## Task objective
Going down the data below, set down exactly the line with "115 165 146" and each line after it through the line with "[125 127 104"; no other lines.

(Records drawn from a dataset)
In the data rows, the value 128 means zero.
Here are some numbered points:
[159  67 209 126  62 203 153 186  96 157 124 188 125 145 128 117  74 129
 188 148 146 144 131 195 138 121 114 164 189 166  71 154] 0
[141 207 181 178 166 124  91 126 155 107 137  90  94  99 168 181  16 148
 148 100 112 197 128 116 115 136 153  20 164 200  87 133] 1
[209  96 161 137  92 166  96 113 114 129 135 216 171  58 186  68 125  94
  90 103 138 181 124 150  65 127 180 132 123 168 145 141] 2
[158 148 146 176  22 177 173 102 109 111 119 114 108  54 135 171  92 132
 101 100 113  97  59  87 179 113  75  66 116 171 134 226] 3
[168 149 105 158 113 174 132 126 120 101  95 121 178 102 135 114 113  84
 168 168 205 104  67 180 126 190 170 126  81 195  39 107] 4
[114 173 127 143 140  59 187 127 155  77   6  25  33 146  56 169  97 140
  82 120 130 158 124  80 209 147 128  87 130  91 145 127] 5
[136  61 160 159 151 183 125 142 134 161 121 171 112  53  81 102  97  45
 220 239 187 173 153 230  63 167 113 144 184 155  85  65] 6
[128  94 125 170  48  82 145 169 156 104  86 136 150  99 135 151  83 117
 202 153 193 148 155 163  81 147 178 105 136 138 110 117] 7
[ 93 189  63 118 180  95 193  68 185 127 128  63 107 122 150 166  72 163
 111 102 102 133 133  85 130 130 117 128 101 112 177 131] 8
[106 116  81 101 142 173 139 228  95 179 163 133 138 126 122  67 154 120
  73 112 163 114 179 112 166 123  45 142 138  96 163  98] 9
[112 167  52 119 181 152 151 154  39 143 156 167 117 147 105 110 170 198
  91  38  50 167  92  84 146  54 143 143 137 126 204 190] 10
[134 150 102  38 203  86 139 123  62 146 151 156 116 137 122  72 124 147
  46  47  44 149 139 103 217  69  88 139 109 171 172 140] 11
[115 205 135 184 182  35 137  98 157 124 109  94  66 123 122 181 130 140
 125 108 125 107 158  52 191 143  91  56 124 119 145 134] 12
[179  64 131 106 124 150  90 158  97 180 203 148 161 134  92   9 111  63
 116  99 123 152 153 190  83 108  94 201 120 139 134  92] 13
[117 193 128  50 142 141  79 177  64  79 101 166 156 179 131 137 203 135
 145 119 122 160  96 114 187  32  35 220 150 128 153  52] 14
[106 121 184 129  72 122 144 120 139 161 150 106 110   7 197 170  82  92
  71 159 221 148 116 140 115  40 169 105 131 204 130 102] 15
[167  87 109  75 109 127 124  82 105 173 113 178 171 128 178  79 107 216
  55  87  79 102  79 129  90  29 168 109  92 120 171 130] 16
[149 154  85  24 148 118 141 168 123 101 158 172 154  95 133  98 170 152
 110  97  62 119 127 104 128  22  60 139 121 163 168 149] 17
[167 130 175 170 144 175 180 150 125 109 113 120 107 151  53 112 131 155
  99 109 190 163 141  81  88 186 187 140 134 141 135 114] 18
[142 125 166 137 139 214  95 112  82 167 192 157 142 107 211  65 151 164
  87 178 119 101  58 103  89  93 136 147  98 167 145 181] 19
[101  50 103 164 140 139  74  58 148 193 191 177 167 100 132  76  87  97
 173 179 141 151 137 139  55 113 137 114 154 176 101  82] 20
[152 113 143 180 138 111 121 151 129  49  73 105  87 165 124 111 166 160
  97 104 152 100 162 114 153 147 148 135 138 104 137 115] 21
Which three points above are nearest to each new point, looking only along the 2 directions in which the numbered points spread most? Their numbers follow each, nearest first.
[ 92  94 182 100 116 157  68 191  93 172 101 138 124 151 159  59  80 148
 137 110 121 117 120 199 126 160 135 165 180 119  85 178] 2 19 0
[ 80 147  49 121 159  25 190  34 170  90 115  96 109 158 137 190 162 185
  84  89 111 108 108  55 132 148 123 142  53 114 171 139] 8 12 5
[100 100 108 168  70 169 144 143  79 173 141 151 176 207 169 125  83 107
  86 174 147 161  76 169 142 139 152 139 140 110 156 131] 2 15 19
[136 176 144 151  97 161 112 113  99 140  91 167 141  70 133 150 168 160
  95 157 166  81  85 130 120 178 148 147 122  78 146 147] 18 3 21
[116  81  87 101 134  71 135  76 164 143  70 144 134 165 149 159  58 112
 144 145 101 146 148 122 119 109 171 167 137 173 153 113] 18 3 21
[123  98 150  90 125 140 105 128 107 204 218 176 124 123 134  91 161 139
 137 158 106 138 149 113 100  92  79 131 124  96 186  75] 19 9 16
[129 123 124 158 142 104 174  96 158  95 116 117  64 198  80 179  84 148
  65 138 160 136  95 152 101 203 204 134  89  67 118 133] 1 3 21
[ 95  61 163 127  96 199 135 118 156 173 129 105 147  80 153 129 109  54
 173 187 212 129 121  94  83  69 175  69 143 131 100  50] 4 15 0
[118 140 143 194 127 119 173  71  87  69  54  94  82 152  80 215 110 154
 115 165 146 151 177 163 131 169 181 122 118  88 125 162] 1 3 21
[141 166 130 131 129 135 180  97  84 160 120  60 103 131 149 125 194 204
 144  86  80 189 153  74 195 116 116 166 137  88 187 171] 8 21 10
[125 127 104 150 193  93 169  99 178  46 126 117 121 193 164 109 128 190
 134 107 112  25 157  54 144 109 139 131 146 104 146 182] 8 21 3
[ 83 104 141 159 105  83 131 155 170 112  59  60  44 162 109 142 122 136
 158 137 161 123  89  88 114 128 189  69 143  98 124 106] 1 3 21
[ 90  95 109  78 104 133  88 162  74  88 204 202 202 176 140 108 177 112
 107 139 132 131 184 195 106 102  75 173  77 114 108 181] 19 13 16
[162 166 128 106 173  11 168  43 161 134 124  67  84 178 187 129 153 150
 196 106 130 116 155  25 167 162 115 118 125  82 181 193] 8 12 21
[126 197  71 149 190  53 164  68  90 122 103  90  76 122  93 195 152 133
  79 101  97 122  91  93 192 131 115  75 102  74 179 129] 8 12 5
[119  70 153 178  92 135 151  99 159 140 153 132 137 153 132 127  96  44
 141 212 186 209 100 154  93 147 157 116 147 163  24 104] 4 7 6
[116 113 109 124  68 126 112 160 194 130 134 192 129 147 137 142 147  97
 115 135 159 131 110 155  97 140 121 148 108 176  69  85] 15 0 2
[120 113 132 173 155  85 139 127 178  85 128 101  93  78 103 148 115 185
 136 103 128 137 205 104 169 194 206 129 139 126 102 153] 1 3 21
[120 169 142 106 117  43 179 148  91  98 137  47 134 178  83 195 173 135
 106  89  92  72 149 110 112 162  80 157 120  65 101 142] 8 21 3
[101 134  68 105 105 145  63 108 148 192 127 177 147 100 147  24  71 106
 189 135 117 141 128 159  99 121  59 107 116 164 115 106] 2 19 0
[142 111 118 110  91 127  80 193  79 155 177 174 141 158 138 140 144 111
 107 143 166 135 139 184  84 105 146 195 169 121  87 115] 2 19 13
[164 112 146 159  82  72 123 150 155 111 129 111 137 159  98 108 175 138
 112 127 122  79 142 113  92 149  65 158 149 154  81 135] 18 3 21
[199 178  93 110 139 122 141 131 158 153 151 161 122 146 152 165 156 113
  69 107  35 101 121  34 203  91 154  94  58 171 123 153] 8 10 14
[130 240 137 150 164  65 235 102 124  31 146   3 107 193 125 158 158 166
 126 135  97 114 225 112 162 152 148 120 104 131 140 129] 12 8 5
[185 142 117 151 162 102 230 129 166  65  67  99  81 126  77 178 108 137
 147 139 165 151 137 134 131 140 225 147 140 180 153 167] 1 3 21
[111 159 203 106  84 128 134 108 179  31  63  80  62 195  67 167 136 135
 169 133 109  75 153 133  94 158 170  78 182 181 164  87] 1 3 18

## Solution for this exercise
 115 165 146 151 177 163 131 169 181 122 118  88 125 162] 1 3 21
[141 166 130 131 129 135 180  97  84 160 120  60 103 131 149 125 194 204
 144  86  80 189 153  74 195 116 116 166 137  88 187 171] 8 21 10
[125 127 104 150 193  93 169  99 178  46 126 117 121 193 164 109 128 190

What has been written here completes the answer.